[-.57,-.75,-.06,-.05,.07,.58,-.94,-.38] = Lofug
[-.21,.01,.57,.57,.84,.03,.03,.75] = bep
[.02,-.47,.48,.04,-.24,.80,.92,.27] = kani
[.00,.01,.00,.01,.02,.01,.03,.07] = Doz
[-.03,-.02,.01,-.01,-.02,.06,-.04,-.01] = Rim
then: [-.06,-.05,.07]  [.58]
kani?  [.02,-.47,.48,.04,-.24,.80,.92,.27]

[.13,.19,-.13,.00,-.31,-.12,-.54,.01,.00,.21,.10,-.06,-.28,-.07,-.07,.26,-.05,-.13,-.45,.09,-.12] -> zubur
[.15,-.05,-.09,-.21,-.22,-.35,-.53,.24,-.38,.00,.09,.08,-.04,-.02,-.06,.29,.02,.01,.04,.28,-.15] -> goz
[.18,-.28,.00,-.07,.00,-.56,-.06,.14,.42,-.30,.00,.14,.08,.00,-.02,.00,.00,-.17,-.22,.00,.15] -> zomeb
[-.34,.11,.12,-.11,-.01,.20,.00,-.16,.28,.31,-.04,-.20,-.27,.15,.20,.01,.60,.74,-.30,.52,.03] -> pavev
[-.43,.00,.19,-.29,-.16,.14,.22,-.01,.04,-.11,-.01,-.17,-.10,.07,-.01,.13,.00,.48,.34,.41,-.03] -> pizo
[-.07,-.21,-.23,-.24,-.10,.00,-.33,.19,-.27,-.08,-.04,.11,.10,.04,.11,.44,.20,.37,.05,.34,.00] -> tabul
[-.02,.19,.00,-.53,-.35,-.21,-.22,-.30,.24,.29,.02,-.15,-.19,-.08,.00,-.20,-.31,.00,-.38,-.49,.00] -> dirug
[.00,-.09,-.29,.27,.07,.00,-.63,.08,.25,.17,-.02,.07,.00,-.30,.21,-.23,-.06,-.30,-.97,.39,.16] -> dovan
[.13,.19,-.13,.00,-.31,-.12,-.54,.01,.00,.21,.17,-.06,-.28,-.07,-.07,-.05,-.05,-.13,-.45,.09,-.12] -> kovi
then: [-.02,.07]  [.00]
pizo?  [-.43,.00,.19,-.29,-.16,.14,.22,-.01,.04,-.11,-.01,-.17,-.10,.07,-.01,.13,.00,.48,.34,.41,-.03]
then: [-.21,-.22,-.35,-.53]  [.24]
pavev?  [-.34,.11,.12,-.11,-.01,.20,.00,-.16,.28,.31,-.04,-.20,-.27,.15,.20,.01,.60,.74,-.30,.52,.03]
dirug?  [-.02,.19,.00,-.53,-.35,-.21,-.22,-.30,.24,.29,.02,-.15,-.19,-.08,.00,-.20,-.31,.00,-.38,-.49,.00]
find: [.13,.19,-.13,.00,-.31,-.12,-.54,.01,.00,.21,.10,-.06,-.28,-.07,-.07,.26,-.05,-.13,-.45,.09,-.12]  zubur
zomeb?  [.18,-.28,.00,-.07,.00,-.56,-.06,.14,.42,-.30,.00,.14,.08,.00,-.02,.00,.00,-.17,-.22,.00,.15]

[.04,.35,.14,-.21,-.10,-.31,.06,-.07,-.28,-.26,-.02,.13,.16,.12,.00,-.42,-.18,.24,.15,-.43,-.29,.35,.16,.04,.43,.50,.02,.01,-.13,-.15,-.21,.31,.75,.34,.01,.11,-.52,-.11,-.01,.13,.12,.22,-.26,.07,.21] = batum
[.04,.35,.14,-.21,-.10,-.31,.06,-.07,-.28,-.26,-.02,.13,.16,.12,.00,-.42,-.18,.15,.24,-.43,-.29,.35,.16,.04,.43,.50,.02,.01,-.13,-.15,-.21,.31,.75,.34,.01,.11,-.52,-.11,-.01,.13,.12,.22,-.26,-.27,.34] = ragor
[-.02,-.20,-.28,-.34,.30,.21,.05,-.01,.22,.14,.15,-.23,-.12,.32,-.12,.13,-.25,.14,-.63,-.30,-.19,-.68,-.12,-.31,-.57,-.45,-.32,.09,.14,.39,.29,.14,-.15,.03,-.20,.16,.41,.53,-.10,.03,-.28,.44,.09,-.21,-.13] = Nog
then: [-.18,.15,.24]  [-.43]
ragor?  [.04,.35,.14,-.21,-.10,-.31,.06,-.07,-.28,-.26,-.02,.13,.16,.12,.00,-.42,-.18,.15,.24,-.43,-.29,.35,.16,.04,.43,.50,.02,.01,-.13,-.15,-.21,.31,.75,.34,.01,.11,-.52,-.11,-.01,.13,.12,.22,-.26,-.27,.34]
find: [.04,.35,.14,-.21,-.10,-.31,.06,-.07,-.28,-.26,-.02,.13,.16,.12,.00,-.42,-.18,.24,.15,-.43,-.29,.35,.16,.04,.43,.50,.02,.01,-.13,-.15,-.21,.31,.75,.34,.01,.11,-.52,-.11,-.01,.13,.12,.22,-.26,.07,.21]  batum

[-.10,.11,-.16,-.02,.01,.24,-.18,-.05,-.06,-.30,-.26,.19,-.24,.05,.08]  Tapar
[-.16,.11,-.10,-.31,-.15,-.35,.69,.10,.28,.42,-.31,-.64,.74,-.59,-.37]  rine
[.07,.13,-.24,.15,-.02,.19,-.27,-.09,-.13,-.08,.12,.24,-.29,.18,.20]  busus
[.07,.13,-.24,.15,-.02,.19,-.27,-.09,-.13,-.08,.12,.24,.19,.18,.20]  fef
[.24,-.31,-.08,-.01,-.34,.46,.02,-.25,-.12,.12,-.25,.17,.05,-.10,.22]  selav
rine?  [-.16,.11,-.10,-.31,-.15,-.35,.69,.10,.28,.42,-.31,-.64,.74,-.59,-.37]
then: [-.10,.11,-.16]  [-.02]
fef?  [.07,.13,-.24,.15,-.02,.19,-.27,-.09,-.13,-.08,.12,.24,.19,.18,.20]
then: [-.35,.69,.10,.28,.42,-.31,-.64]  [.74]
Tapar?  [-.10,.11,-.16,-.02,.01,.24,-.18,-.05,-.06,-.30,-.26,.19,-.24,.05,.08]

**Your objective**
What's needed is a word-for-word restatement of all the entries.

**Problem solution**
[-.57,-.75,-.06,-.05,.07,.58,-.94,-.38] = Lofug
[-.21,.01,.57,.57,.84,.03,.03,.75] = bep
[.02,-.47,.48,.04,-.24,.80,.92,.27] = kani
[.00,.01,.00,.01,.02,.01,.03,.07] = Doz
[-.03,-.02,.01,-.01,-.02,.06,-.04,-.01] = Rim
then: [-.06,-.05,.07]  [.58]
kani?  [.02,-.47,.48,.04,-.24,.80,.92,.27]

[.13,.19,-.13,.00,-.31,-.12,-.54,.01,.00,.21,.10,-.06,-.28,-.07,-.07,.26,-.05,-.13,-.45,.09,-.12] -> zubur
[.15,-.05,-.09,-.21,-.22,-.35,-.53,.24,-.38,.00,.09,.08,-.04,-.02,-.06,.29,.02,.01,.04,.28,-.15] -> goz
[.18,-.28,.00,-.07,.00,-.56,-.06,.14,.42,-.30,.00,.14,.08,.00,-.02,.00,.00,-.17,-.22,.00,.15] -> zomeb
[-.34,.11,.12,-.11,-.01,.20,.00,-.16,.28,.31,-.04,-.20,-.27,.15,.20,.01,.60,.74,-.30,.52,.03] -> pavev
[-.43,.00,.19,-.29,-.16,.14,.22,-.01,.04,-.11,-.01,-.17,-.10,.07,-.01,.13,.00,.48,.34,.41,-.03] -> pizo
[-.07,-.21,-.23,-.24,-.10,.00,-.33,.19,-.27,-.08,-.04,.11,.10,.04,.11,.44,.20,.37,.05,.34,.00] -> tabul
[-.02,.19,.00,-.53,-.35,-.21,-.22,-.30,.24,.29,.02,-.15,-.19,-.08,.00,-.20,-.31,.00,-.38,-.49,.00] -> dirug
[.00,-.09,-.29,.27,.07,.00,-.63,.08,.25,.17,-.02,.07,.00,-.30,.21,-.23,-.06,-.30,-.97,.39,.16] -> dovan
[.13,.19,-.13,.00,-.31,-.12,-.54,.01,.00,.21,.17,-.06,-.28,-.07,-.07,-.05,-.05,-.13,-.45,.09,-.12] -> kovi
then: [-.02,.07]  [.00]
pizo?  [-.43,.00,.19,-.29,-.16,.14,.22,-.01,.04,-.11,-.01,-.17,-.10,.07,-.01,.13,.00,.48,.34,.41,-.03]
then: [-.21,-.22,-.35,-.53]  [.24]
pavev?  [-.34,.11,.12,-.11,-.01,.20,.00,-.16,.28,.31,-.04,-.20,-.27,.15,.20,.01,.60,.74,-.30,.52,.03]
dirug?  [-.02,.19,.00,-.53,-.35,-.21,-.22,-.30,.24,.29,.02,-.15,-.19,-.08,.00,-.20,-.31,.00,-.38,-.49,.00]
find: [.13,.19,-.13,.00,-.31,-.12,-.54,.01,.00,.21,.10,-.06,-.28,-.07,-.07,.26,-.05,-.13,-.45,.09,-.12]  zubur
zomeb?  [.18,-.28,.00,-.07,.00,-.56,-.06,.14,.42,-.30,.00,.14,.08,.00,-.02,.00,.00,-.17,-.22,.00,.15]

[.04,.35,.14,-.21,-.10,-.31,.06,-.07,-.28,-.26,-.02,.13,.16,.12,.00,-.42,-.18,.24,.15,-.43,-.29,.35,.16,.04,.43,.50,.02,.01,-.13,-.15,-.21,.31,.75,.34,.01,.11,-.52,-.11,-.01,.13,.12,.22,-.26,.07,.21] = batum
[.04,.35,.14,-.21,-.10,-.31,.06,-.07,-.28,-.26,-.02,.13,.16,.12,.00,-.42,-.18,.15,.24,-.43,-.29,.35,.16,.04,.43,.50,.02,.01,-.13,-.15,-.21,.31,.75,.34,.01,.11,-.52,-.11,-.01,.13,.12,.22,-.26,-.27,.34] = ragor
[-.02,-.20,-.28,-.34,.30,.21,.05,-.01,.22,.14,.15,-.23,-.12,.32,-.12,.13,-.25,.14,-.63,-.30,-.19,-.68,-.12,-.31,-.57,-.45,-.32,.09,.14,.39,.29,.14,-.15,.03,-.20,.16,.41,.53,-.10,.03,-.28,.44,.09,-.21,-.13] = Nog
then: [-.18,.15,.24]  [-.43]
ragor?  [.04,.35,.14,-.21,-.10,-.31,.06,-.07,-.28,-.26,-.02,.13,.16,.12,.00,-.42,-.18,.15,.24,-.43,-.29,.35,.16,.04,.43,.50,.02,.01,-.13,-.15,-.21,.31,.75,.34,.01,.11,-.52,-.11,-.01,.13,.12,.22,-.26,-.27,.34]
find: [.04,.35,.14,-.21,-.10,-.31,.06,-.07,-.28,-.26,-.02,.13,.16,.12,.00,-.42,-.18,.24,.15,-.43,-.29,.35,.16,.04,.43,.50,.02,.01,-.13,-.15,-.21,.31,.75,.34,.01,.11,-.52,-.11,-.01,.13,.12,.22,-.26,.07,.21]  batum

[-.10,.11,-.16,-.02,.01,.24,-.18,-.05,-.06,-.30,-.26,.19,-.24,.05,.08]  Tapar
[-.16,.11,-.10,-.31,-.15,-.35,.69,.10,.28,.42,-.31,-.64,.74,-.59,-.37]  rine
[.07,.13,-.24,.15,-.02,.19,-.27,-.09,-.13,-.08,.12,.24,-.29,.18,.20]  busus
[.07,.13,-.24,.15,-.02,.19,-.27,-.09,-.13,-.08,.12,.24,.19,.18,.20]  fef
[.24,-.31,-.08,-.01,-.34,.46,.02,-.25,-.12,.12,-.25,.17,.05,-.10,.22]  selav
rine?  [-.16,.11,-.10,-.31,-.15,-.35,.69,.10,.28,.42,-.31,-.64,.74,-.59,-.37]
then: [-.10,.11,-.16]  [-.02]
fef?  [.07,.13,-.24,.15,-.02,.19,-.27,-.09,-.13,-.08,.12,.24,.19,.18,.20]
then: [-.35,.69,.10,.28,.42,-.31,-.64]  [.74]
Tapar?  [-.10,.11,-.16,-.02,.01,.24,-.18,-.05,-.06,-.30,-.26,.19,-.24,.05,.08]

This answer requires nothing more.